Track down each line below containing the string "angles" and copy it.
***
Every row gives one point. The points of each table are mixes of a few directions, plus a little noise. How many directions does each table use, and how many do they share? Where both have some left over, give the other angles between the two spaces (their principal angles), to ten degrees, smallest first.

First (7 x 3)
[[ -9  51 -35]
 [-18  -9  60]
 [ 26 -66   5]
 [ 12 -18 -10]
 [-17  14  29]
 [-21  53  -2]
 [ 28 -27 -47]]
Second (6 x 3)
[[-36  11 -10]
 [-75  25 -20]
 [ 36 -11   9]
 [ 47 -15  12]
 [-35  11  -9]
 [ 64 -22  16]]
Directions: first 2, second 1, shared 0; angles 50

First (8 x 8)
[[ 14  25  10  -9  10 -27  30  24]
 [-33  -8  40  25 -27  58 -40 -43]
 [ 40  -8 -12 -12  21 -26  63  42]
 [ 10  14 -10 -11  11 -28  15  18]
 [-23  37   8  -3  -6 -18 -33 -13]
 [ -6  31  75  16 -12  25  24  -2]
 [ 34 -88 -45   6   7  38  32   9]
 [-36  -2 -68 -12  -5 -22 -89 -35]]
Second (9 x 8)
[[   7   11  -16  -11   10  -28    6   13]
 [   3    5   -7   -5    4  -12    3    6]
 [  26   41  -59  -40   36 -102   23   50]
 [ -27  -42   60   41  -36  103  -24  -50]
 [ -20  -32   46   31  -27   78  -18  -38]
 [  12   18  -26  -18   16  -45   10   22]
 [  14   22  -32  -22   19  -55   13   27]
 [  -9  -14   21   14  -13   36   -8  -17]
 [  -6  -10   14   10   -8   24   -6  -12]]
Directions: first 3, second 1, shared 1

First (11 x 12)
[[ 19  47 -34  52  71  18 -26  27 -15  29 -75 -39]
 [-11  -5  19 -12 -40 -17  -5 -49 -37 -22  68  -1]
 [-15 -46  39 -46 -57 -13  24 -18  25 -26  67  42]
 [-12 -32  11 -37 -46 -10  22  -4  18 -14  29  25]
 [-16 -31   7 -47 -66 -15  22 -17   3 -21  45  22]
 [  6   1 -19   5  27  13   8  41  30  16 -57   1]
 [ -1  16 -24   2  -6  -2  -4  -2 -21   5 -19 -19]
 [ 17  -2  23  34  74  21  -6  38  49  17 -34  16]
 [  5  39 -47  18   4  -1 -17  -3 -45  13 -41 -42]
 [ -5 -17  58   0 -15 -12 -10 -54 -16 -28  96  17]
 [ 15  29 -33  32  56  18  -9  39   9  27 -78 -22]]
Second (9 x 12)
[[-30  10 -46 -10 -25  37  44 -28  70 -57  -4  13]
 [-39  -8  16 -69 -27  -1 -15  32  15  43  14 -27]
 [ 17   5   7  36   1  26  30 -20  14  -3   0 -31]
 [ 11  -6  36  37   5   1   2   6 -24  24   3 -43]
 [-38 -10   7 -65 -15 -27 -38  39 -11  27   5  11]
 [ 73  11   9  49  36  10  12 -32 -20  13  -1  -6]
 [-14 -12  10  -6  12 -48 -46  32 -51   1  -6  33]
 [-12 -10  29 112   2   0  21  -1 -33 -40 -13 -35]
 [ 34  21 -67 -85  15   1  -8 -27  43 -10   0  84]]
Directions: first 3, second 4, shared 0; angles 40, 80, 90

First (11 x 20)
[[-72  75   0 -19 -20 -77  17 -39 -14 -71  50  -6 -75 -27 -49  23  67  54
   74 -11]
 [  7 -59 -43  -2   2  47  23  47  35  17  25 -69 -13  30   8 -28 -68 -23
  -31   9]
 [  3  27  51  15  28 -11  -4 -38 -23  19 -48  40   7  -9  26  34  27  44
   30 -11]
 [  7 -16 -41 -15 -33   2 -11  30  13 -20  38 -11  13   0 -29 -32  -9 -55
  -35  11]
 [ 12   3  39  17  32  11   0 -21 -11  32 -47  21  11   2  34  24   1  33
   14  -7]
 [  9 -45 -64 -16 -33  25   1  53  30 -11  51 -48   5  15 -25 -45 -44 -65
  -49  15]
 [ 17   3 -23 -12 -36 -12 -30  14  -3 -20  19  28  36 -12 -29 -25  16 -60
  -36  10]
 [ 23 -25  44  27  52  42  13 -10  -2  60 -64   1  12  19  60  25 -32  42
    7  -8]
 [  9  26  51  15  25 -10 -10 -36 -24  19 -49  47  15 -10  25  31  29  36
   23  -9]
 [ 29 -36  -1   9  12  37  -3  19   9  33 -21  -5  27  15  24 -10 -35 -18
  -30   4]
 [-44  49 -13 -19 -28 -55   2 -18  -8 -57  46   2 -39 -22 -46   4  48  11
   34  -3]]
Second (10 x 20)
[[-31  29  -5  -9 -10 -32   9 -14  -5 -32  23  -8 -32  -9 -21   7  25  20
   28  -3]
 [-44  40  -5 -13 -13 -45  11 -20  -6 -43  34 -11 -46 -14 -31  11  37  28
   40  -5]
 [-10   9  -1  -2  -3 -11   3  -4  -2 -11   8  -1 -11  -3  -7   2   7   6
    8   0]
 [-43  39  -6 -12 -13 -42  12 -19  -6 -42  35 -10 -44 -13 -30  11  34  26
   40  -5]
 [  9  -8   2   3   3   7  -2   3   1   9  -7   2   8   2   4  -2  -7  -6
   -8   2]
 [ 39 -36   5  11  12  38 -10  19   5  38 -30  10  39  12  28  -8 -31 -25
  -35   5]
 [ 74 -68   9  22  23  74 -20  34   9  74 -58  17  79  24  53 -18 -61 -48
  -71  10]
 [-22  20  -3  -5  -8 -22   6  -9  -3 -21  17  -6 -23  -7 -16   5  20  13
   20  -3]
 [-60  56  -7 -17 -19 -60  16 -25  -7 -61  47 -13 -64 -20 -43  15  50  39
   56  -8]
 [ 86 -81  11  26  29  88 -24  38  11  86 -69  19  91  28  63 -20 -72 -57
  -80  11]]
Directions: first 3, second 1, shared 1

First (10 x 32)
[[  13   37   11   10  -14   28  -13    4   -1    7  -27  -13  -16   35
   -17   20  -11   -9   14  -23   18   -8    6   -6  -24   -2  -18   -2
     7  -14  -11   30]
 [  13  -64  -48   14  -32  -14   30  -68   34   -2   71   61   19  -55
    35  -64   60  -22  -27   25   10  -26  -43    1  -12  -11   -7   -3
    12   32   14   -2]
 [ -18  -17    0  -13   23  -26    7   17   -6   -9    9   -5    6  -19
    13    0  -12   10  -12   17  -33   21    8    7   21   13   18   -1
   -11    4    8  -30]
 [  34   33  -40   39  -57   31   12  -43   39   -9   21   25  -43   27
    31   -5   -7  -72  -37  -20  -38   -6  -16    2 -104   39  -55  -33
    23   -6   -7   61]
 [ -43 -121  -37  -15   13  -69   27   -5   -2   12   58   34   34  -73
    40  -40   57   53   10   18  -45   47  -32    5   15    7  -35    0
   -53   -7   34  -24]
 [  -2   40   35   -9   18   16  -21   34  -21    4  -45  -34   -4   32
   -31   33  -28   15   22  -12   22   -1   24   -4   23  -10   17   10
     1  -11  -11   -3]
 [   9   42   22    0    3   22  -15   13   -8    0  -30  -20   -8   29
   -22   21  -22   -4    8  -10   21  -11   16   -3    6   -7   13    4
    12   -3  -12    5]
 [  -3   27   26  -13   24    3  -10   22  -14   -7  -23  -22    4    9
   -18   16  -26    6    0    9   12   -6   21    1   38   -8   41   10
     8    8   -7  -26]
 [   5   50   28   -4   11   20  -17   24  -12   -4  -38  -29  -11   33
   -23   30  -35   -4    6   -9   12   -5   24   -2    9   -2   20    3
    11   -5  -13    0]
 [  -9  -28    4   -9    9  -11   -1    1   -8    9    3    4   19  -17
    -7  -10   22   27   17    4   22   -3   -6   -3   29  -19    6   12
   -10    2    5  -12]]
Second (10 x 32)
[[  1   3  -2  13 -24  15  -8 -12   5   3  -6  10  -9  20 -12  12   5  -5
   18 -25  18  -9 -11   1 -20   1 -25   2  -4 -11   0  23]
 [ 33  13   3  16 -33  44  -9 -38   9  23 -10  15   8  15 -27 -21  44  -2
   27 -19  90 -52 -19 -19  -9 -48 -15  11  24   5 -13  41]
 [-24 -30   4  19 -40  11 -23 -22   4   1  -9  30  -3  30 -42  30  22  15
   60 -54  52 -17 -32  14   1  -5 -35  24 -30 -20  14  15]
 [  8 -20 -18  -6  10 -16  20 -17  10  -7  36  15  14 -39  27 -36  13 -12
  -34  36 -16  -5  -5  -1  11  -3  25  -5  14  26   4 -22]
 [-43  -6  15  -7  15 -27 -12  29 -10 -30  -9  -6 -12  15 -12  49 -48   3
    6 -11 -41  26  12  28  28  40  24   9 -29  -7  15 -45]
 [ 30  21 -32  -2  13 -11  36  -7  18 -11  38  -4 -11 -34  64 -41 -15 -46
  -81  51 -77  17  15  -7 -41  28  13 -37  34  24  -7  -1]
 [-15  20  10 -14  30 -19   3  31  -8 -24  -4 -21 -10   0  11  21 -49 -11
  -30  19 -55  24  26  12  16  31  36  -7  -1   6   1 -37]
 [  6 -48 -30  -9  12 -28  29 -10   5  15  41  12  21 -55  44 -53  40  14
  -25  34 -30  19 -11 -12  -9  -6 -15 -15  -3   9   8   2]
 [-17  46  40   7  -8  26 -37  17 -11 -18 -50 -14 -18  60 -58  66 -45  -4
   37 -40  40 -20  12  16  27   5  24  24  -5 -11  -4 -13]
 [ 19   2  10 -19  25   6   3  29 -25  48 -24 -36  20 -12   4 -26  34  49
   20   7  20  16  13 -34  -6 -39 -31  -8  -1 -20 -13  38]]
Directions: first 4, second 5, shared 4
***
◆ Solution below
Every row gives one point. The points of each table are mixes of a few directions, plus a little noise. How many directions does each table use, and how many do they share? Where both have some left over, give the other angles between the two spaces (their principal angles), to ten degrees, smallest first.
Directions: first 2, second 1, shared 0; angles 50
Directions: first 3, second 4, shared 0; angles 40, 80, 90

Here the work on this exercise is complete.